** Opening Data for processing block **

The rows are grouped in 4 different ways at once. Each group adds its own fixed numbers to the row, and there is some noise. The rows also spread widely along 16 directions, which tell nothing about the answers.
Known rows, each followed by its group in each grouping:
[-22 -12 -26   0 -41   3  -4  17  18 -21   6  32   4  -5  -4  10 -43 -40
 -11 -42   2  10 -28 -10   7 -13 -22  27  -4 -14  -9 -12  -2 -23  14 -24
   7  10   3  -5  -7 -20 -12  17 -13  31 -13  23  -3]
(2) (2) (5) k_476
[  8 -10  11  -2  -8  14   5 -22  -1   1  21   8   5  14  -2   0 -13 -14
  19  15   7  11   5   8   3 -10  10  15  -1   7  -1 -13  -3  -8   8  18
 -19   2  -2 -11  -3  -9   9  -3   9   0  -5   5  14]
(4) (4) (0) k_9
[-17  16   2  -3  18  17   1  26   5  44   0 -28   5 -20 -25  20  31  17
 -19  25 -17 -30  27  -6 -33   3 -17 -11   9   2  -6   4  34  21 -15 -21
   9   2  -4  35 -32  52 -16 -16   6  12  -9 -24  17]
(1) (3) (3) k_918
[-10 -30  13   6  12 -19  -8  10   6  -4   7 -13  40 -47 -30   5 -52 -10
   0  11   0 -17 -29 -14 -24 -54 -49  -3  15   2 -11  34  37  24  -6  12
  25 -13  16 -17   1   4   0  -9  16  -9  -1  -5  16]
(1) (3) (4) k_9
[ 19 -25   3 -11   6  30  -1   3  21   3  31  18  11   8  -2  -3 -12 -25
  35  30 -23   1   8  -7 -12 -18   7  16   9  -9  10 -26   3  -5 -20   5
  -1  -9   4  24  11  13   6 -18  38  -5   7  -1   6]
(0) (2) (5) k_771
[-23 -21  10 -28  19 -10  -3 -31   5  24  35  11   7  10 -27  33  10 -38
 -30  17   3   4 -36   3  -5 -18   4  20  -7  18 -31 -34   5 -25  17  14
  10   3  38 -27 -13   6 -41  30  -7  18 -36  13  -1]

** Closing Data for processing block **

### Exercise goal
All of the data needs to be repeated exactly.

### Completed task
The rows are grouped in 4 different ways at once. Each group adds its own fixed numbers to the row, and there is some noise. The rows also spread widely along 16 directions, which tell nothing about the answers.
Known rows, each followed by its group in each grouping:
[-22 -12 -26   0 -41   3  -4  17  18 -21   6  32   4  -5  -4  10 -43 -40
 -11 -42   2  10 -28 -10   7 -13 -22  27  -4 -14  -9 -12  -2 -23  14 -24
   7  10   3  -5  -7 -20 -12  17 -13  31 -13  23  -3]
(2) (2) (5) k_476
[  8 -10  11  -2  -8  14   5 -22  -1   1  21   8   5  14  -2   0 -13 -14
  19  15   7  11   5   8   3 -10  10  15  -1   7  -1 -13  -3  -8   8  18
 -19   2  -2 -11  -3  -9   9  -3   9   0  -5   5  14]
(4) (4) (0) k_9
[-17  16   2  -3  18  17   1  26   5  44   0 -28   5 -20 -25  20  31  17
 -19  25 -17 -30  27  -6 -33   3 -17 -11   9   2  -6   4  34  21 -15 -21
   9   2  -4  35 -32  52 -16 -16   6  12  -9 -24  17]
(1) (3) (3) k_918
[-10 -30  13   6  12 -19  -8  10   6  -4   7 -13  40 -47 -30   5 -52 -10
   0  11   0 -17 -29 -14 -24 -54 -49  -3  15   2 -11  34  37  24  -6  12
  25 -13  16 -17   1   4   0  -9  16  -9  -1  -5  16]
(1) (3) (4) k_9
[ 19 -25   3 -11   6  30  -1   3  21   3  31  18  11   8  -2  -3 -12 -25
  35  30 -23   1   8  -7 -12 -18   7  16   9  -9  10 -26   3  -5 -20   5
  -1  -9   4  24  11  13   6 -18  38  -5   7  -1   6]
(0) (2) (5) k_771
[-23 -21  10 -28  19 -10  -3 -31   5  24  35  11   7  10 -27  33  10 -38
 -30  17   3   4 -36   3  -5 -18   4  20  -7  18 -31 -34   5 -25  17  14
  10   3  38 -27 -13   6 -41  30  -7  18 -36  13  -1]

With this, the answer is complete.